→ **Try it**:
Please quote exactly the lines below from the line containing "input [2,2], class" to the line containing "input [0,-1], class", both lines included, and nothing else.

→ **Listed entries**:
+ + + +
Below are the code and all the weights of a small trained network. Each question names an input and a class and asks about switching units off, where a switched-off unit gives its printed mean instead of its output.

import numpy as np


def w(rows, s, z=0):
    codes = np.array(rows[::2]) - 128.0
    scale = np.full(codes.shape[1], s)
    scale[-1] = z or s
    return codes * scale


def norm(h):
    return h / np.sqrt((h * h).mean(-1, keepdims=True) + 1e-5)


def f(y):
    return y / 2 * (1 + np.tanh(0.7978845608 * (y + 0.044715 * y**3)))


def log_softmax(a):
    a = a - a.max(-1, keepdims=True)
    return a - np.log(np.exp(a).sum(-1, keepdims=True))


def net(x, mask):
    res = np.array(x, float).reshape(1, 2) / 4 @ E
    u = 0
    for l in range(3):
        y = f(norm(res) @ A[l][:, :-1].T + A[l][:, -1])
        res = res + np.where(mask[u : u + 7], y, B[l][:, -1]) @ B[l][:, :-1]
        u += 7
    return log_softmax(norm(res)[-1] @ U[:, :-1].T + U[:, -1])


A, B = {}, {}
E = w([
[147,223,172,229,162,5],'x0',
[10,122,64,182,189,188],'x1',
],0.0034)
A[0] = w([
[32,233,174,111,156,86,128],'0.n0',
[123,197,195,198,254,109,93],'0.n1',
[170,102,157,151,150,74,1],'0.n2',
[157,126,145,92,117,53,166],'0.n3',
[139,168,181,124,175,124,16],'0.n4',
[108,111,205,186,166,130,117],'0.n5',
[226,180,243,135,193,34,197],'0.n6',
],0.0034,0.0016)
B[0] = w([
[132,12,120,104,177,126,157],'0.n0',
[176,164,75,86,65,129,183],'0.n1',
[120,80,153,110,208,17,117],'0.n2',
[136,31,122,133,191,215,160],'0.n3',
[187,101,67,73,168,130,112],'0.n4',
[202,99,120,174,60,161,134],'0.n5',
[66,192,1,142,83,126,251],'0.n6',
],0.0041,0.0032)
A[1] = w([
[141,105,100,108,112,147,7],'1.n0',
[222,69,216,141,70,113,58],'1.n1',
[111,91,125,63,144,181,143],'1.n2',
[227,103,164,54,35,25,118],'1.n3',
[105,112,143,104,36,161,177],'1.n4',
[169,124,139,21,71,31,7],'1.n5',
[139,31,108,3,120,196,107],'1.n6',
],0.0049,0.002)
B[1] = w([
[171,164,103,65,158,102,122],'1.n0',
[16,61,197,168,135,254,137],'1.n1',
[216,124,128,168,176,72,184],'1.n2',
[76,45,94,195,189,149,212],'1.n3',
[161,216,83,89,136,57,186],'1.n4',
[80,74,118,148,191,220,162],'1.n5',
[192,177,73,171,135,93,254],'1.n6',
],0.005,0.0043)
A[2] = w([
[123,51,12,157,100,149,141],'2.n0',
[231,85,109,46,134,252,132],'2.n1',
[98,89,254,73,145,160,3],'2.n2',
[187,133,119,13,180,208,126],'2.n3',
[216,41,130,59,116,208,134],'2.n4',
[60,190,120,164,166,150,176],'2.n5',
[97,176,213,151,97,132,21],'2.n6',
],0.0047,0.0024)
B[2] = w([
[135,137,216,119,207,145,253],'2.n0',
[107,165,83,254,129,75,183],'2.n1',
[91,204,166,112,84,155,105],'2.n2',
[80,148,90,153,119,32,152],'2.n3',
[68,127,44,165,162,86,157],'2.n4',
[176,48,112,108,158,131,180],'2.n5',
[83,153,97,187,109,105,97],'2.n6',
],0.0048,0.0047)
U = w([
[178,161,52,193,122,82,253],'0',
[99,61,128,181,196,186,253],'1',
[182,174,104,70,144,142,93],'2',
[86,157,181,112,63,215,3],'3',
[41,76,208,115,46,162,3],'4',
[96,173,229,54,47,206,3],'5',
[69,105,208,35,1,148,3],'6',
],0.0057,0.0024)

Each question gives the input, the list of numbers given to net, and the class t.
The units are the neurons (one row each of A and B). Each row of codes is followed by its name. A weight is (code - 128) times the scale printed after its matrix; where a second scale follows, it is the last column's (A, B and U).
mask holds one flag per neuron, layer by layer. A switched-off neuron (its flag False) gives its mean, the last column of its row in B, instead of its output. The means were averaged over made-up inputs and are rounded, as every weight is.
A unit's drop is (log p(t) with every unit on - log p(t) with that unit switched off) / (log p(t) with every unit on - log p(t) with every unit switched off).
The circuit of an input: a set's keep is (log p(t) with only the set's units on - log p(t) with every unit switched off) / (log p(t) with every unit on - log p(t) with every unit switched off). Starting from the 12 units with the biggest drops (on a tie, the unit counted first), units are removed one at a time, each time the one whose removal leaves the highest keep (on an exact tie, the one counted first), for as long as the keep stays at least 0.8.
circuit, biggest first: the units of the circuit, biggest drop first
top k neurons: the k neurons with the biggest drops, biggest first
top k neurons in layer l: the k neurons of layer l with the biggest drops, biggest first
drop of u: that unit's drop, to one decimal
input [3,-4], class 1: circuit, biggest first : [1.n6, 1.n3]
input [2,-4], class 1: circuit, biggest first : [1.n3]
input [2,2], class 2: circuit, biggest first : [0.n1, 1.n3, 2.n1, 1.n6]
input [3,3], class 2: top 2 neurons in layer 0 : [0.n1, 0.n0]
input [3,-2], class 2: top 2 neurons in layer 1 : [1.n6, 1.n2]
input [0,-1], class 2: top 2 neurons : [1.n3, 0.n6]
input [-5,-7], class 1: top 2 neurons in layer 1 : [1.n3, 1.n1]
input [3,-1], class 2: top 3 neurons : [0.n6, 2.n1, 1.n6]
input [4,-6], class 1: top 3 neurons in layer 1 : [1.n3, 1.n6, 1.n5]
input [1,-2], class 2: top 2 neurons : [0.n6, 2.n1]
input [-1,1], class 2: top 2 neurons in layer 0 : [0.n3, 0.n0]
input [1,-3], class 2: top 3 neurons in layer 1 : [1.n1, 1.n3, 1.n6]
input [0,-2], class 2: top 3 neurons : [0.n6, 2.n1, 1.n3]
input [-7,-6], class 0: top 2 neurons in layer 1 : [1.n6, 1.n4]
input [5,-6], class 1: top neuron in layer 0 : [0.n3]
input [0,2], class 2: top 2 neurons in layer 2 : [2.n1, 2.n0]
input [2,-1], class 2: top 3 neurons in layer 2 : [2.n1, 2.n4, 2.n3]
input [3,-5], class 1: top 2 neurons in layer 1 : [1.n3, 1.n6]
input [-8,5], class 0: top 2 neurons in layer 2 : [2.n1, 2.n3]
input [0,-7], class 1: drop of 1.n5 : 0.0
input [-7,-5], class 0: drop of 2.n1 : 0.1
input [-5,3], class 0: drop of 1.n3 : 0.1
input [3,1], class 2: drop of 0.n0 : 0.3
+ + + +
→ **Written answer**:
input [2,2], class 2: circuit, biggest first : [0.n1, 1.n3, 2.n1, 1.n6]
input [3,3], class 2: top 2 neurons in layer 0 : [0.n1, 0.n0]
input [3,-2], class 2: top 2 neurons in layer 1 : [1.n6, 1.n2]
input [0,-1], class 2: top 2 neurons : [1.n3, 0.n6]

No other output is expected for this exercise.